Points on a hilly landscape, in no order, each with its height.
From any point a ball rolls to the lowest of the 2 points nearest to it. It stops when none of these is lower. Distance is the straight distance between rows; heights are no part of it.
mube height 834: [  9  11  10  -4  -4  10  -4   0  -5   5  -5   2  -8 -12  -8  -3   5  10
   1   3  14   6 -14   4   0   2   3 -18   6  -3   0  10   6   3]
pof height 304: [  2  -2 -18  -1  -1   9 -16 -12  -6   3  -4  11   8  -4  -4  -4   7  10
   2  10  -4  -9  -3  -4   7   1  -6  -2  -3  -6 -17 -10   6   7]
fes height 918: [ -9  11  17  -6   0   1   9  12  16  13  -2   3 -12  -7   2  11  -7  -6
   9 -15   6   4  -7   2  -7  -1  -8   5  -1  -7  22   6   7 -12]
Kora height 517: [ -4   2   0   7 -15  -4   1   3  12   1   3  -3   1   4  -8   0   7   2
   0   6  12 -14   9  12   2   5   7 -13  10  -3  -5  -8 -12  -3]
fogor height 725: [ 16  -9 -12   6  -8 -20  -3 -10   1  -5 -12  12   6   6   2  -5   5  -8
  -7   5 -25   0   1   2  -2   3   5  -8   5  12 -17  13   0   7]
duk height 330: [  6 -13  10  -1  15  15  -2 -18 -15 -10  -4  -4   6  -9   1  -2  19  21
   2  17  18   4  -9  -7   8  -8  -8   7  -5  -1 -21  -5  13   6]
vud height 642: [-20  -6   5  -7 -10 -15   9   1  20   6   5   6   1   8   0   4  -1  -5
  -9 -14   6   1  13  -3   9   6   0   2   8  12   4  -6 -13   7]
gefo height 247: [  3   9 -12  -6  -6  13  -9  -4 -14   7  -9  14   0 -14  -7   3  13  14
   0  13  -3   2 -16  -2   2  -6  -6 -11   2 -11 -18  -4  19   0]
Domir height 280: [ -8 -12   4  -8  13  19  -5  -8  -4   0  -3  -2   5  -7   3   5  16  15
   9  18  13  -1  -6  -6   8 -18 -15  10 -12  -7 -19  -6  15  -6]
mova height 874: [ -9   0   9  -4  14   5 -11  -3   6   8   1   4   2   2  10   9 -11   3
   9 -10  20 -11  10 -13   9  21 -13  10  -4 -10  20 -17  -5  16]
lefe height 355: [ 15  -2  -8   4  13  12 -20 -13 -22   0  -7  10   8  -5   3  -4   7  15
   8  15  -3  -8  -8   4   2   3  -8   1 -15 -12 -12  -9  12   7]
Niz height 575: [-11   1   1   3   4 -12   8  10  23   2   4  -1   4  10   7  13   4  -8
  16   3   7 -10  15  13  -5  -2  -5   7  -7  -7   0   1 -16 -14]
guveb height 80: [  9  -6   4  -3   7   3   6  -7  -4  -3  -8   0  -3  -6   3   0   3   7
   5   1  -3   7 -11  -1  -4  -6  -6   6  -6   5  -4   9  13  -2]
Lig height 638: [ -1  -5   4   4 -10 -29   9   8  32   4  -2  11   5  12   9  10   4 -11
   4  -5  -4 -14  25  20 -11   8   3   0   1  -1   3   8 -16  -8]
bukub height 388: [-11  17  -7   3  -3   3  -3  24   9  10   5  13   4   7   2   4  -3 -19
  -1  -4  -9  -9   5   9 -13   5  -1  -4  -9  -9  12   7 -10 -14]
Sodig height 645: [ 17  19  -1  11  -1  11   4  -2 -17  -5   6 -19  -4 -13 -22  -2   1  15
   3  13  10   1 -14  19  -3 -14  14  -5   5 -12  -2  -8   0 -12]
Tama height 471: [ 12   1   7   1  17  17   8  -5 -16 -14   6 -23  -5 -11  -5  -6   4   5
  -3   3   4  17 -19  -5  -2 -22   1  20  -7   7  -1   5  17  -5]
tero height 419: [-11  -4   7  -5  -2   7   7  -4   9   3   3  -6   1  -3  -2   7  12   9
   9   7  14   0  -4  -7   4 -11  -3  -1   3  -1  -4  -7   1  -3]
Tepi height 430: [ 25   4   9   4  13  17   4 -14 -24 -12   3 -14  -2 -11  -8  -6   6  12
  -2  11  10  12 -16   4  -5 -11   0   6  -6  -2  -6   3  14   2]
kuni height 791: [-10  -3  -8  -7   5  -5  -2  -8  -4   3  -8  -1   3 -11  -3  -2 -18   7
   0 -20  -6   1   4 -11  14   7  -8  26   7  -4  16 -33   4   5]
kop height 806: [  3  -8   1   6  14  16  -2 -10 -18  -9  10 -24   2   0   2 -11  -7   2
  -9  -2  11  10  -2 -17   9  -1   5  11  -6  14   3  -2  -1  13]
kotel height 689: [  6  12 -17   9 -12  -1   1  -5 -10  -4  -4  -6  -1  -5 -20  -6  -3   7
  -5   4 -10  -2 -14   3  -1  -3   8   0  18  -3  -7 -15  -4  -6]
kige height 863: [ -4   5  18  -6  14  13  -3   3   4   8   2  -5  -2 -10   5  10  -9  10
  15  -6  27  -7  -2  -3   3  10 -12   9  -8 -14  18 -10  -4   9]
zefi height 691: [ -2 -20   0  -3   7  -6  12  -9   4  -6  -5  -2   6  12  15   0   0  -8
   4  -5 -10   4   7  -8   4  -5  -5  19 -11  13  -3   2   3  -1]
dok height 713: [ -7 -21  -8  -6   4 -14  25 -13  14  -7  -2 -10   7   7   3   7   7  -2
   9  -1  -8   3  12  -2   4 -15  -5  28  -1  12  -6 -11  -3  -7]
niv height 814: [-22 -11  -9  -7   6 -12  11 -13   7   0  -4  -7   3  -2  -5   5  -8   7
   5 -14  -2   1  13  -6  17  -3 -12  32   8  -3  11 -35   1  -1]
kul height 744: [ 15 -10  -8  -1  14  -1 -14 -11 -16  -7 -10   7   4   5  16 -10  -6  -1
   0   0 -18   3  -2  -8  -2  15  -5   6 -11   5   1   5  12  13]
Dobat height 719: [ 10  -8  -8   1 -12 -27  16  -3   7 -14  -2  -6  -9  11  -2  -4  -3 -21
 -20  -2 -24  11   5  -2  -2  -6  13  -2  12  18  -9  17  -1   3]
Sav height 751: [ 33  -1  -1  12 -15 -22   3  -7  -8 -13  -4  -3 -10   2  -5  -8  -8  -8
 -16  -1 -16   6  -1  11  -9   5  15  -7  14  13  -6  15  -6  15]
sab height 588: [ -5  14   8   5   4   0  10  21  14  -1   7 -16  -5   2  -1  11   3  -7
  15   5  18  -2   2  12 -10 -16  -2   2  -5 -12   9   8  -7 -20]
Munol height 844: [  8  -7   5   4 -11  -9 -10  -6  -3  -3  -6  11  -6   4   6  -6  -4   0
 -11  -9  -5   5  -1  -5   0  19   8 -19   9  13   0  14  -1  20]
Sudo height 890: [  0  -3  12  -8 -14 -14   7   1   7   4 -13  15 -10  -3   0   0   9  -6
  -6   3 -12   9 -14  -6   0  -2   3 -24  11   9 -12  23  15   5]
Bekuv height 570: [-22  -6   2 -12 -17  -1  15   2   8   0   9  -9  -9   1  -7   0   1  -5
 -12  -9   3  12  -3 -17  12  -6   6  -4  17  16   3  -2  -2   2]
sep height 535: [ -2  -6   3  -2   7  -3   9   3  12  -7   3  -8   6  10   9   7   8  -5
  14  12   6  -2  13   8  -6 -14  -4   2  -8   3  -8  13  -6 -12]
nosup height 715: [ 12 -12  -4  -2 -16 -27   4 -13   1  -3 -22  21   0  -1   1   0   3  -2
 -12  -2 -27  10  -3  -4  -3   9   3  -9  11  14 -12  16   9   8]
resev height 676: [ 20  -3  -7  14   4 -11 -11   2   1  -9   1   1   9  15  16  -9  -6 -12
  -4   0 -11  -9  14  11 -11  13   8  -6 -11   5   3   7 -15   5]
kez height 480: [ 19  -5  14   3  12  15   0  -6 -22 -15   4 -16  -5  -4  -1  -8   4   3
  -5   9  10  15 -15  -5  -3 -12   8 -12  -5   9  -4  19  14   6]
mepig height 300: [ 18   3  -6  -4   4   8  -6  -2 -19   0  -8   7   5  -6   1   3  15   5
   5  20 -14   5 -10  17  -8 -22  -6  -2 -18 -11 -21   9  22 -13]
lefa height 734: [-20  -4 -24 -13  -5   0  -6   2   2   8   5   6   6   5   1  -6 -12  -9
  -7 -18 -17   2   9 -14  10   9  -3  14   3   6  10 -17  -2   3]
fidu height 768: [-21  -1  -9 -11  -4  -6  -1   4   4   8   0   2   1   0  -7   3 -13  -1
  -5 -21  -7   0  10  -9  12  11  -5  15  10  -6  18 -28  -4   4]
magas height 700: [  3 -19   5  -9  -6 -26   9 -20   2  -4 -15   9  -3  -1   1  -1   0   4
  -9 -10 -13  10  -3 -14   6   8   0  -1  16  18 -11   7   7  19]
zal height 847: [ -2  -1  16  -4  17  15   2  -7  -2  -2   3 -18  -3 -14  -2   6  -3  18
  12  -2  26   0  -8  -4   4  -3 -10  18  -3  -9  11 -13   0  -1]
liva height 275: [-15  17   0  -1  -2 -18   5  18  18  13  -2   8   3  -1  -4  10 -15 -12
  10 -20  -5 -10  14  13  -7  13  -1  11   3 -17  30 -13 -11 -16]
gokik height 405: [ -1  -9   6   4  13  12  -9   5  -2  -7  11  -5  10  17  15  -3   6  -7
   4  12  11  -6  12   4   1   0   2  -5 -16   2  -5  15 -13   0]
Zil height 758: [  2 -21  -7   5  -3  -8 -10 -20   4  -4  -4  11  15  12   7  -4  12   4
  -3  15   0 -14  12  -4   8  13   2 -11  -1   9 -24  -1  -7  14]
pav height 767: [ -5  -5   0   0   8  17 -13  -2 -17  -5  13 -12   2   8   4 -11 -12  -1
 -11  -8   5   1   3 -20   9  14   3   2  -2  13  10  -2  -6  20]
venov height 605: [  8  11  13   2  14  18  -8  11  -6   3  12 -14  -4  -1   1   0  -5   3
   6  -1  20   0  -5   4  -6   2   1  -1 -10  -9  13   4  -7  -1]
tav height 909: [-11   3  18  -4  -9  -2   7  14   7   2   3  17  -5   4   3   1  17  -8
  -5   8   5   7  -6   1  -4  -8   7 -33   1   8  -9  30   7  -7]
folom height 717: [  5   6   1   0   5  13 -15   6 -11   5   3  -1  -4   4   4  -8 -14  -1
  -6 -11   0  -1  -6 -11  -1  19   1  -4   0  -1  15  -2  -2  11]
Vuf height 813: [ 10  16  12   4  -2   3   2   8   3   2  -2  -2  -9  -9  -7   4   1   8
  10   2  10  -4  -4  18 -10  -3   4  -7   3 -10   6   4  -2  -7]
noge height 774: [ 32  10   3  11 -10  -9  -9  -4 -15  -6  -7   0 -15  -6  -3 -11  -7   1
 -13   2  -7   6  -8  13 -10   9  16 -23  12   1   0  17  -5  16]
bitid height 943: [ -9   6  14 -11   9  24  -4   4   0  18  -5   5  -6 -16   9   8  -3   4
   8  -9  12   2 -13 -14   1  -1 -19   6  -7 -13   8  -1  20  -3]
zere height 557: [-11  15   0   7 -16  -5   2  17  19   6   2  10  -3   2  -6   5   5  -5
  -2  -1   9 -14   5  20  -6  11   7 -15   6  -4   6  -1 -14  -7]
Mozo height 765: [ 28  15  -7   9 -11 -11 -11   1 -13   5 -11  10  -6  -5   1  -7 -16   2
 -11  -2 -18  -4  -3  13  -9  22   8 -12   3  -2   5  10  -4  12]
Zoge height 506: [ -3   1   0  -2   3   7  14  -7 -11 -11   7 -21 -10 -10 -13  -7  -3   2
  -7  -6  -2  18 -18 -13  -1 -17   5  17   7  10   4  -4  13  -1]
Pul height 688: [  3 -20   4  -3  -5 -23  15 -18   2 -14  -2  -5  -4   6   2  -5   3  -3
 -14  -5  -8  13  -1 -14   7  -4   3   3  13  24 -15   7   1  11]
pob height 706: [  6  11  -1   9  14  14 -11   3 -11  -1   8 -10   7  -4  -7  -3  -3  10
  13  11  17 -12  -1   9  -2  -1  -1   8 -10 -24  -1 -18  -5  -8]
kazuk height 663: [ -8  17   2   6  12  21 -14  15  -2   6  12 -10   5   1  -3   2  -9   4
  10   0  23  -9   3   4  -5   3  -2  -2  -8 -20  14 -12 -12  -7]
begeb height 766: [  3 -22   0  -4  17   4  -7 -14 -14  -3  -6   9   3   5  20 -10   1  -3
   1   0 -17   8  -3 -19  -1   5  -8   5 -14  10 -12  11  20   8]
pir height 160: [-19  12  -6   4   2  -7  -4  17  17   9   9   5   8   8   0   4 -10 -13
   3 -13   4 -10  19   8  -3  13   2   8  -1 -11  19 -13 -20  -5]
zarak height 675: [-23  -6 -19  -6  -6   1 -11   9   3   7   7  15   9  16   7  -7  -4 -21
 -22 -16 -20   7   8 -19   7  13   0   1  -1  10   3  -3  -4   7]
tumim height 827: [ -1  -9   8   0  -7   3 -14  -5  -5  -4  -1  11  -1   6   5  -8   3   5
 -13   6   4   1   1 -16   6  16   3 -25   6  12 -11  11  -6  20]
Runol height 764: [-10   5  -2  -2   4  19 -24   5  -8   8   7  12   7   6   9  -7  -5  -3
  -6  -5   2  -4   2 -14   1  20  -4 -12  -8   1  10   4  -4  15]
reda height 737: [ 19  16  -9   8 -14  -7  -7   3 -10   2  -7  -1 -10  -8 -13  -6 -15   0
  -9 -11  -9  -6  -8  14  -8  15  12  -5  11  -2  13  -5 -10   2]
rek height 664: [ 11  16   6   8   5  12  -9  14  -8  -1   7  -9  -6   0   2  -5 -15  -2
   1  -9   6   0  -5   2  -8  11   9  -6  -7  -4  20   4  -7   3]
vupe height 682: [-18 -20   9 -15   8  -4   8  -3  11   7  -3   6  -1   6  18   5   0  -5
   5  -8   0   4   9 -18   8  -1 -12  12  -8  10   0   6   3   5]
dodu height 779: [  6 -20  11  -6   7   0  -5 -12 -14  -4 -10  11  -1  -6  13  -3   4   3
  -4   2 -16  14 -11 -24   1  -2  -7  -3  -4  16 -15  21  25   9]
rati height 893: [-10   3  11  -6  -9   2   8   7  10   9  -5  13  -3  -5  -2   5  14  -2
   3   7   4   3  -7   3  -1 -11  -2 -18   1   1  -9  10  10  -8]
Nopo height 637: [  9  -3   2  12  -7  -8  -8   9   9 -10   8  -4   3  20  10  -7   0 -12
 -11   2   5 -10  17  17  -8  12  11  -7  -2  -1   7   8 -24   1]
Ragem height 487: [ 11  17  -5   4  11   4  -8  12   1  10  -7   9   4  -9   2   9  -5   0
  19   9   0  -4  -2  17 -12  -4 -10   8 -17 -29   5   1   2 -14]
miku height 633: [ -2 -11  -2   1   3  -4   4  -4  -4  -8   4 -14  -2   7   7  -5 -13  -9
  -9 -14  -5   6   6 -11   4   5   5  12  -1  14  13  -4  -8   8]
Fifu height 686: [  5  -3   6   1 -19 -26  22   3  21  -7   1  -4  -9   9  -7   2   4 -12
  -7  -7  -4   2  10  12  -2  -4  10  -4  16  13   2   6 -11  -3]
fako height 339: [-18   1  -8 -10 -12  11   7  -6   1   3  -3   3   1  -9 -13   3  18  11
   0  12   2   4 -14 -15   8 -16  -5  -2  10   1 -23 -10  14  -6]
Tisom height 374: [-23 -11   3  -6 -11   2  16  -4  10   3   3  -5  -1  -3  -9   3  16   6
  -2  10   9   4  -7 -18  11 -19  -3  -5  11  12 -20  -2   6  -4]
luvop height 714: [ 16  -6 -11   4  14 -10 -12   0  -4  -4  -5   7   8  11  18  -4 -11  -9
   4   1 -17  -6   8   5 -13  14  -3   9 -19   1   4   3  -1   7]
rep height 595: [-28  -4 -18  -3  -9   3  -5  13  13   7   9  17  13  18  10  -4  10 -20
 -15  -1 -15  -3  15 -11   5   4   1  -3 -10   6  -2   5  -8  -4]
nemok height 208: [ 18  12  -7  -2  -7   1  -5  -3 -15   4 -14  14  -3 -14  -8  -3   6  12
  -2  10 -12   3 -19   4  -2  -5   2 -14   3  -1 -13   8  15   3]
Veta height 667: [ -2 -22   0  -6   6 -12  12 -11   2 -11   5 -12   0  12  12  -4  -3  -7
 -10  -9  -7  11   7 -14  12  -5   3  16  -1  24  -2   3  -2   8]
taf height 854: [-23  -2  14  -8  12  -7   2   2  17  11   7   0   3  -2   9  15 -10   2
  12 -15  21  -9  20  -6   9  16 -12  16   1  -9  19 -18 -11   8]
fek height 735: [ 25 -10  -4  11  -6 -21  13 -12  -2 -22   4 -13  -8   6  -4  -9  -1 -11
 -16  -1 -14   6   2   4  -3  -9  18   4  14  16  -8  12  -7  10]
mokas height 157: [ 14   1  -4   0  -3  -3  -2 -10 -14  -5  -8   0  -6  -6  -6  -3   4   5
  -4   2  -8   5 -14  -5  -1   2   4   2   6   6  -9   4  10   6]
solaf height 665: [ -5 -10   7  -2 -17 -22  13   4  25   4  -3   5  -1   9   1   3   4  -7
  -5 -11   4  -6  18  10   2   6   5  -4  10   7   0  -3 -12  -3]
Zam height 830: [  1  -5  14  -2  15  17   3 -10 -15  -3   6 -21  -1  -7   1  -5  -3  12
   3  -1  22   6  -3 -11   7   0  -4  12  -4   8   6  -8   0   7]
Mov height 520: [  7  -2  -1   8  -8   2   1   0  -5 -10  10  -9  -4  10  -5  -8   0  -6
 -10   4  -6   2  -5   1  -1  -1  14 -13   6   8  -6  10  -5   3]
Lonev height 860: [  5   5   1  -2 -12  -7 -11   2  -7   3  -7  10 -14   0  -1  -8 -11  -3
 -18 -16 -14  11  -9 -11  -3  25   6 -13  14  10  11  12   3  15]
Zemiv height 536: [-11   2  -1  -9 -11   1  15  -4  -2   0   1 -11 -14  -6 -15  -2   1   0
 -11  -4  -5  19 -18 -21   4 -15   5   2  18   9  -2   2   9  -5]
Mipim height 711: [ -2  12 -13   3 -15  -5  -2   2  -1   4  -6  -2  -7 -11 -20  -6 -10   6
  -4  -9  -7  -3  -4   4   2  12  10  -2  19  -3  11 -18  -6  -1]
tatu height 596: [  4  11   0  11 -17 -15   0  16  16   1   8  11  -1  11   2  -2  -2 -14
 -11  -3   7 -13  15  24 -12  13  15 -15  10  -2   6   7 -23  -4]
Rozu height 670: [  1  14  -9  11  -9  12  -2  -1  -9   0   0 -12  -2 -13 -24  -3  -1  15
   3  11   5  -2 -14   8   2  -9   7  -1  16 -15  -1 -18   1  -9]
Dom height 362: [ 12   8  -3  -3   6  10  -5   9  -8   5  -1   3   3  -7  -4   8  18  11
  12  24   0   2  -4  24 -15 -24  -9  -7 -15 -15 -15   5  15 -21]
Nuso height 608: [-31 -13   3 -15 -14  -5   9   1   9   6   5   0  -4   5   0   1   0  -2
 -17 -15  -1   6   9 -20  16   4  -4   2  13  17   5  -6  -6  13]
didon height 493: [ -4  -3   0   8   7  21  -8   3  -4  -6  19 -16   5  10   4  -6   1   0
  -3   9  20  -5   8  -4   3  -1   5 -12  -9   4   1   4 -16   4]
Zakog height 835: [-29 -10   3 -11   8  -8   5  -2  11   9   4  -4   5   0   4  12 -12   3
   9 -13  14  -7  21 -10  19   4 -10  28   0  -4  16 -31  -8   8]
tasas height 474: [  4   0 -13   9  -3   0  -2  -4   1  -6   6  -8   3   9  -5  -8   1  -1
  -4   8  -2  -9   5   6  -1   1  10  -7   3   0  -8  -7 -15   0]
vinu height 576: [-10  -2   2   0   6   8   0   9   3  -3  16 -12   0   7   6  -4  -8  -6
  -4  -2  10   1   8  -8   5   1   5   4  -4   7  11  -1 -12   1]
lomus height 500: [-22  12 -18  -2 -13   4  -6  22  13   9   8  20   7  13   6   2   3 -25
 -10  -7 -20  -3   6  -1  -5   5   1  -5  -8  -1   4   2  -5 -11]
rutu height 379: [ 13   0   0   7  14  13  -1 -17 -17  -9   0 -17   6  -8  -8  -1   8  21
   5  13  13  -1  -7   6   5 -10  -3   9  -3  -9  -9 -13   7   1]
Voru height 196: [ -7  -4  -1  -8   6  12  -2  -4   1   6  -4   8   4  -3   6   5  10   1
  12  10  -2   0  -5  -8   1 -12 -13   5 -12  -7 -10   5  16  -7]
zimu height 478: [-24   2 -11  -7  -8  14   3   7  14  11   3   6   4   0  -3   5  16   0
   3   6   7  -8   2  -6   7  -6  -7  -6   1  -3  -7 -10   4  -7]
fezi height 789: [  8  17  12  -1   4  17  -4  12  -3   6   0  -1  -4 -11  -8  10   7  12
  15  12  17   0 -10  18  -8 -12  -7 -14  -4 -17   1   3   9 -13]
mepa height 569: [ 23  11  -4   8   0   3  -3   6 -13 -12   8  -7  -8   3  -8  -9   0  -7
  -9   9  -8   5  -7   9 -11  -8  14 -17  -4   3  -2  20  -2   1]
boga height 356: [  5  16   0   2  -4 -16   6  16  16  10  -9  11  -1  -4  -6   9 -11  -5
  11  -8  -3 -11   5  20 -14   8   0   4   0 -12  17  -2 -11 -12]
lezi height 931: [-15  13   7  -6   3  12   2   9  13  14  -4   5  -7 -10  -5  11  -4   4
  13 -12   6  -4  -6  -6   0  -2 -13   5   4 -15  16 -12  11  -8]
vomus height 848: [  1   2  14 -12  -5   7   3  -4  -4   4  -4   4 -14 -15  -3   1   4   4
  -1  -7   2   9 -19 -14   3   2  -3  -9   8   7   2  10  20   6]
Dut height 607: [ -2   2   9   1   4 -19   9  14  23   6   2   4   4  11  12  16  -3 -15
  10  -9  -1  -9  21  15 -15   4  -3   6  -8  -6  13  11 -19 -12]
nida height 736: [ 13  10  -6  12   8  14  -5  -1 -13  -4   6 -13   7  -7  -6   2   7  14
  15  19  11  -5  -1  26  -6 -16  -4   0  -8 -23 -10 -11   0 -15]
lilon height 804: [-13   7  -9  14  13 -14   4   6   8  -4   4 -16  15   3  -6  10 -20  -2
  24  -3  -2 -13  20  12  -2  -2  -3  32  -4 -21  11 -28 -17 -20]
pobab height 742: [ -2 -14 -15  -1  -6 -11  -2  -9   6  -4  -6  10   9  14   7  -3   8  -3
  -3   7 -15  -5   9  -2   3   6   0  -3  -3  10 -16   0  -6   3]
fulit height 803: [-10  -4   3  -2  -1  22 -23   3 -10   6   4  11   5   4   6  -9   8   5
 -10   7   6  -5   1 -14   8  14  -1 -23  -2   4  -7   8   1  19]
Dovun height 703: [  5  -2   4   0 -19 -28  19   8  12 -11   5   1 -15   7  -7  -4   4 -18
 -19  -2 -12   3   0   4  -7 -10  16 -14  16  15  -9  16  -7   1]
Lavuk height 282: [-16  12 -14   2  -3  -6  -9  17  16  11   1  16  16   8   2   3  -3 -14
   6   0  -1 -14  12  14  -9  11  -4   1 -10 -15  12  -7 -15 -11]
taser height 770: [ -7  -5 -17  16   6 -10   6 -16   1  -6   4 -17  18   0 -10   0 -11   8
  13   1  -1 -12  15   5   8  -2   0  34   8 -11   4 -41 -10 -13]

★ ★ ★ ★

▶ Instructions for the task:
Your task is to transcribe, with no changes, only the lines of the listing above that lie between the line holding "pobab height 742: [ -2" and the line holding "taser height 770: [ -7", inclusive.

▶ Task response:
pobab height 742: [ -2 -14 -15  -1  -6 -11  -2  -9   6  -4  -6  10   9  14   7  -3   8  -3
  -3   7 -15  -5   9  -2   3   6   0  -3  -3  10 -16   0  -6   3]
fulit height 803: [-10  -4   3  -2  -1  22 -23   3 -10   6   4  11   5   4   6  -9   8   5
 -10   7   6  -5   1 -14   8  14  -1 -23  -2   4  -7   8   1  19]
Dovun height 703: [  5  -2   4   0 -19 -28  19   8  12 -11   5   1 -15   7  -7  -4   4 -18
 -19  -2 -12   3   0   4  -7 -10  16 -14  16  15  -9  16  -7   1]
Lavuk height 282: [-16  12 -14   2  -3  -6  -9  17  16  11   1  16  16   8   2   3  -3 -14
   6   0  -1 -14  12  14  -9  11  -4   1 -10 -15  12  -7 -15 -11]
taser height 770: [ -7  -5 -17  16   6 -10   6 -16   1  -6   4 -17  18   0 -10   0 -11   8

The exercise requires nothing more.